[Records from a data collection]

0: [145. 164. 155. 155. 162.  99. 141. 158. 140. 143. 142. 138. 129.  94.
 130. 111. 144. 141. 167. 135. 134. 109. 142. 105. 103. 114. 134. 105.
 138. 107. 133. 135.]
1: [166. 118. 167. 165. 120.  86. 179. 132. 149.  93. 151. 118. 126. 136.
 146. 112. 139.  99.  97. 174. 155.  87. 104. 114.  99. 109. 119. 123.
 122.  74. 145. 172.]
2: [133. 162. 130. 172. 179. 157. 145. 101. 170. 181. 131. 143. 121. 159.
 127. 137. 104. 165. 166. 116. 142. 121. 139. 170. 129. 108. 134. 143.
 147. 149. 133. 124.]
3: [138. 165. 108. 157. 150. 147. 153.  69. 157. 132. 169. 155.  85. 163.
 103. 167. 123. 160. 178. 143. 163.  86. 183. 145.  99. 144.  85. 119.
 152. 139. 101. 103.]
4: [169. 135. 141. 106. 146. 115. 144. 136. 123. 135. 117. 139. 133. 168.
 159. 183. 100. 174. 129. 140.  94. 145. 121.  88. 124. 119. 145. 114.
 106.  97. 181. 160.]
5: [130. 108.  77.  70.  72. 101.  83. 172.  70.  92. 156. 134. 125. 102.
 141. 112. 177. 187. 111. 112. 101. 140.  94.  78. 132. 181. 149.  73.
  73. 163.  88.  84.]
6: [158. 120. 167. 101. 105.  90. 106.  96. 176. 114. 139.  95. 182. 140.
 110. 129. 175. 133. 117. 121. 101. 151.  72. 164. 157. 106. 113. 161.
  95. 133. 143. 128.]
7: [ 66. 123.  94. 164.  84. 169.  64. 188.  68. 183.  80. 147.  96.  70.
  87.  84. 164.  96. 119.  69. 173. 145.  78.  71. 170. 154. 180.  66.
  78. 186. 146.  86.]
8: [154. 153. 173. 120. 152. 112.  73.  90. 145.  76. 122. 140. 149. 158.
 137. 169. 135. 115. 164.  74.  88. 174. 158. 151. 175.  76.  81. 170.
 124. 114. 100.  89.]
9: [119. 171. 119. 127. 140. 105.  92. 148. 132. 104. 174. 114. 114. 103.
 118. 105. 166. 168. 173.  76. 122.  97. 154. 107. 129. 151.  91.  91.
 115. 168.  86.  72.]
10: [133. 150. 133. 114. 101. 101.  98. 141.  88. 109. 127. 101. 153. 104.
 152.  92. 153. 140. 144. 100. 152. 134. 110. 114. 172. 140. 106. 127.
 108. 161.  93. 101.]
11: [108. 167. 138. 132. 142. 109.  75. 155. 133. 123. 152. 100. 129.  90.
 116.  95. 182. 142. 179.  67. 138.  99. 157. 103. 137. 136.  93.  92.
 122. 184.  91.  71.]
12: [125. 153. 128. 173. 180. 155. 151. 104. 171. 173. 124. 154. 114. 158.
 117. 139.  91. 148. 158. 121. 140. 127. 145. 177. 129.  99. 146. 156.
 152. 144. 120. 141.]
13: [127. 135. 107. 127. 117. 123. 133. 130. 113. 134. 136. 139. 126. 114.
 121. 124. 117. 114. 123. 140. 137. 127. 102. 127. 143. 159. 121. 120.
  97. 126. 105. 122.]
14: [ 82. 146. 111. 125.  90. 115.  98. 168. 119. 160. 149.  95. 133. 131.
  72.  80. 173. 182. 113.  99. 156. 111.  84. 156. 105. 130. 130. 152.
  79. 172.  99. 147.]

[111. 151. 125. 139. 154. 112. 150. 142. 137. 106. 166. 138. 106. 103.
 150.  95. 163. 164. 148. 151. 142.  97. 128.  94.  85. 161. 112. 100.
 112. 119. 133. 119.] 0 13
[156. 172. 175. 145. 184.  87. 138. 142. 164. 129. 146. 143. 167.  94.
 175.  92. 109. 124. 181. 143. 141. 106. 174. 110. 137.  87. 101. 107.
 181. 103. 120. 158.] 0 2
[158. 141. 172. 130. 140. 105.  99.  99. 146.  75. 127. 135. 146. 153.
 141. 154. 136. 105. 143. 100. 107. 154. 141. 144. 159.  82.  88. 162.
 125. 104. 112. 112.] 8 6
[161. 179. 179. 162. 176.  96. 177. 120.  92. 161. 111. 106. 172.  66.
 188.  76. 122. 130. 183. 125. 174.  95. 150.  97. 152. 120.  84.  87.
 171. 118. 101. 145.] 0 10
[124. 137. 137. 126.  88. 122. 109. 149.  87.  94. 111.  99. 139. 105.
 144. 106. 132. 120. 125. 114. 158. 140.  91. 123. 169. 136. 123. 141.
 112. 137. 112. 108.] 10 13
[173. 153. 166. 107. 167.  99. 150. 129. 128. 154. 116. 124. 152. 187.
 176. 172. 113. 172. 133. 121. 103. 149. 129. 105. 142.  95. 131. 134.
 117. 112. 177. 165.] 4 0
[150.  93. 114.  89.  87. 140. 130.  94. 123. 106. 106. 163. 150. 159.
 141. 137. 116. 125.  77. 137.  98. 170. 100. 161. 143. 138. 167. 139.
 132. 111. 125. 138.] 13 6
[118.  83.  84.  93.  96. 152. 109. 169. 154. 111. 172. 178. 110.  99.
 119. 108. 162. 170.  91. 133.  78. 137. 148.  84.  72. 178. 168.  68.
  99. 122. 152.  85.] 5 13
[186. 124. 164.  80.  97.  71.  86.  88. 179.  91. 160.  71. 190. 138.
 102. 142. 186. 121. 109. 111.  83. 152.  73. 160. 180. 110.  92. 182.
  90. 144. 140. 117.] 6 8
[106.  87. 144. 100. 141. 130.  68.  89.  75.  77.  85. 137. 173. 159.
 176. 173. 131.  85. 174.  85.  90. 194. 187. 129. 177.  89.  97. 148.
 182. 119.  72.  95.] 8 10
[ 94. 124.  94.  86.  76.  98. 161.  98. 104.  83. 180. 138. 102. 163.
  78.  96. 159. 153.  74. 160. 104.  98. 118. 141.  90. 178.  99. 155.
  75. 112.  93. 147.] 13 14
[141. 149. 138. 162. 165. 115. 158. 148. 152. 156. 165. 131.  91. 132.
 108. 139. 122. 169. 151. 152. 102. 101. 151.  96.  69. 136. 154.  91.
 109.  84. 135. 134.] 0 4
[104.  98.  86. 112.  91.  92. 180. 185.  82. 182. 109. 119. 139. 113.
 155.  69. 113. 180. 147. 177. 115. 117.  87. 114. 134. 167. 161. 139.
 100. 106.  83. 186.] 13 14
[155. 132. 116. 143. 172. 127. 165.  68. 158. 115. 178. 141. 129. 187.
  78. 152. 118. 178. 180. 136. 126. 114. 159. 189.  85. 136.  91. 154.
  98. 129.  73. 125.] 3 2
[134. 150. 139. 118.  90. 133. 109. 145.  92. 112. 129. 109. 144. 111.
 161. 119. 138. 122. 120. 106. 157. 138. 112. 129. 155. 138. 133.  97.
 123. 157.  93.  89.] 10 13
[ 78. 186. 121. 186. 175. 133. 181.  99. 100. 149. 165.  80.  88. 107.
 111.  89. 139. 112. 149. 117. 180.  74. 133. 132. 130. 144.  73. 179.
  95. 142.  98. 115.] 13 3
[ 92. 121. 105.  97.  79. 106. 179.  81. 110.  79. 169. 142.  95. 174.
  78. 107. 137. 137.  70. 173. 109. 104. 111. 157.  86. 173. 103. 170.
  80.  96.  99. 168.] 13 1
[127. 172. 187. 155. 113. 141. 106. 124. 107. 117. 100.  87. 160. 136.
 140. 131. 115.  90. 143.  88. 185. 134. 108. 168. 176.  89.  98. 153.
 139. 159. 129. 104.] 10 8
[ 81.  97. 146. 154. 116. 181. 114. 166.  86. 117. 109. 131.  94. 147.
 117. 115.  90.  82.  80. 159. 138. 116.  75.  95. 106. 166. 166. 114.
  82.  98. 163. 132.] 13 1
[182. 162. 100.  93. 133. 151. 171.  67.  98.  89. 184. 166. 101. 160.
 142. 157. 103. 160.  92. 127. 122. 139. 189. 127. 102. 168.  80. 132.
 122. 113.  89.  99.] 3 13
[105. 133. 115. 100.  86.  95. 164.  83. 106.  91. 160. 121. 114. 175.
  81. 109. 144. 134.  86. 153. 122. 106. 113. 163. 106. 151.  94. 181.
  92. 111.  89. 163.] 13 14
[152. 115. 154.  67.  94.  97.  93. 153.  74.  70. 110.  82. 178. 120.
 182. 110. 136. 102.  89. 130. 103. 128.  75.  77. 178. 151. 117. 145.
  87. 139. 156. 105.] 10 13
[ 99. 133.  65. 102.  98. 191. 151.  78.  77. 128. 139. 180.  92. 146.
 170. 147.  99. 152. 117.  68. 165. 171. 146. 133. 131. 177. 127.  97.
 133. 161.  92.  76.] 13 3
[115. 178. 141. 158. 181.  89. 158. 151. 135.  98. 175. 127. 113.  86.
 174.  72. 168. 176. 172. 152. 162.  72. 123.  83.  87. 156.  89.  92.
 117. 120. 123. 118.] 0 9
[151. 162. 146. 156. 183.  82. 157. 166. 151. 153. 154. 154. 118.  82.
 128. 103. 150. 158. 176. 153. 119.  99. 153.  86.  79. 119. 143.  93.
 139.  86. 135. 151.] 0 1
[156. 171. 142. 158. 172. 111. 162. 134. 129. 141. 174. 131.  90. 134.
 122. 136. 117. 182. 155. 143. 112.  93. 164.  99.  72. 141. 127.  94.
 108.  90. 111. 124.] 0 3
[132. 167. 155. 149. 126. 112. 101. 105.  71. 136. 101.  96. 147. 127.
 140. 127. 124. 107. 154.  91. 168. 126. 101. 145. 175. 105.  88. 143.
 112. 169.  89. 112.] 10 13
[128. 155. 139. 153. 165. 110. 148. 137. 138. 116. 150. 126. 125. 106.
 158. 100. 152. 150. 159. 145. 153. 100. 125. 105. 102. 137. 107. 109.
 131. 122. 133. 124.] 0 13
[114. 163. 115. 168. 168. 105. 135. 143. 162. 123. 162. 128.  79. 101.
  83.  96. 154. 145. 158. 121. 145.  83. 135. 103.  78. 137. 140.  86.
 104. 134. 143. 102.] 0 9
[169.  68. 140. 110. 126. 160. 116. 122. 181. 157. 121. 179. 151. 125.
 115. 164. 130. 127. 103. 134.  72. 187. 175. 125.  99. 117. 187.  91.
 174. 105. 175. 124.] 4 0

▶ **What you should do**: Copy the lines above exactly. Start with the line containing "119. 108. 162.", end with the line containing "90. 144. 140. 117.] 6 8", and include both.

▶ **Response to the task**:
 119. 108. 162. 170.  91. 133.  78. 137. 148.  84.  72. 178. 168.  68.
  99. 122. 152.  85.] 5 13
[186. 124. 164.  80.  97.  71.  86.  88. 179.  91. 160.  71. 190. 138.
 102. 142. 186. 121. 109. 111.  83. 152.  73. 160. 180. 110.  92. 182.
  90. 144. 140. 117.] 6 8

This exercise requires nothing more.